Top of Records for the exercise

Each row is followed by roughly how far along a hidden order it lies, from 0 to 30. A new part has a new order.
In the rows, 100 means zero.
[117  93 152 101  92 110 104 156 122  84  96  94 116  99  96 123 124 116
 148]  0
[ 95  84  19  87  90 101  98  38 106 156  64  85  83 134 106 190 134  96
 141]  2
[ 80 173  88  94  76  99  98  85 116 167  96  90 115 126 149 175  76 117
 100]  20
[ 94  64 139  90  79 100  98  68  99 168  85 101  77 102 117  74  91  81
 105]  3
[115  52  81 104 102 110 103  99 101  41  96 105 111  91  73  83 131 100
 121]  5
[ 98 124  81  97 118 110 105 141  98  31 109  90 120 105  76 158 107 122
 150]  21
[ 93 131  93  90  51 102 102  83 138 157  76  92 122 122 156 158  96 129
  83]  2
[104  82  46  97 101  95  99  73 128 125 114  82  84 113 114 118 109 110
 110]  24
[ 83 110   0  98 131  98  93  98  66  87 124  91  74 113  93  66  83  89
  56]  30
[100  55 128  99  83  92  97  46 132 153  91  99  90 105 113  97 101  91
 126]  4
[ 74 144  78  95  79  94  98  24  94 191  85 100 114 115 119 152  73  97
  94]  20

Bottom of Records for the exercise

**Action item:**
Top to bottom, the records above must be output exactly.

**Finished task:**
Each row is followed by roughly how far along a hidden order it lies, from 0 to 30. A new part has a new order.
In the rows, 100 means zero.
[117  93 152 101  92 110 104 156 122  84  96  94 116  99  96 123 124 116
 148]  0
[ 95  84  19  87  90 101  98  38 106 156  64  85  83 134 106 190 134  96
 141]  2
[ 80 173  88  94  76  99  98  85 116 167  96  90 115 126 149 175  76 117
 100]  20
[ 94  64 139  90  79 100  98  68  99 168  85 101  77 102 117  74  91  81
 105]  3
[115  52  81 104 102 110 103  99 101  41  96 105 111  91  73  83 131 100
 121]  5
[ 98 124  81  97 118 110 105 141  98  31 109  90 120 105  76 158 107 122
 150]  21
[ 93 131  93  90  51 102 102  83 138 157  76  92 122 122 156 158  96 129
  83]  2
[104  82  46  97 101  95  99  73 128 125 114  82  84 113 114 118 109 110
 110]  24
[ 83 110   0  98 131  98  93  98  66  87 124  91  74 113  93  66  83  89
  56]  30
[100  55 128  99  83  92  97  46 132 153  91  99  90 105 113  97 101  91
 126]  4
[ 74 144  78  95  79  94  98  24  94 191  85 100 114 115 119 152  73  97
  94]  20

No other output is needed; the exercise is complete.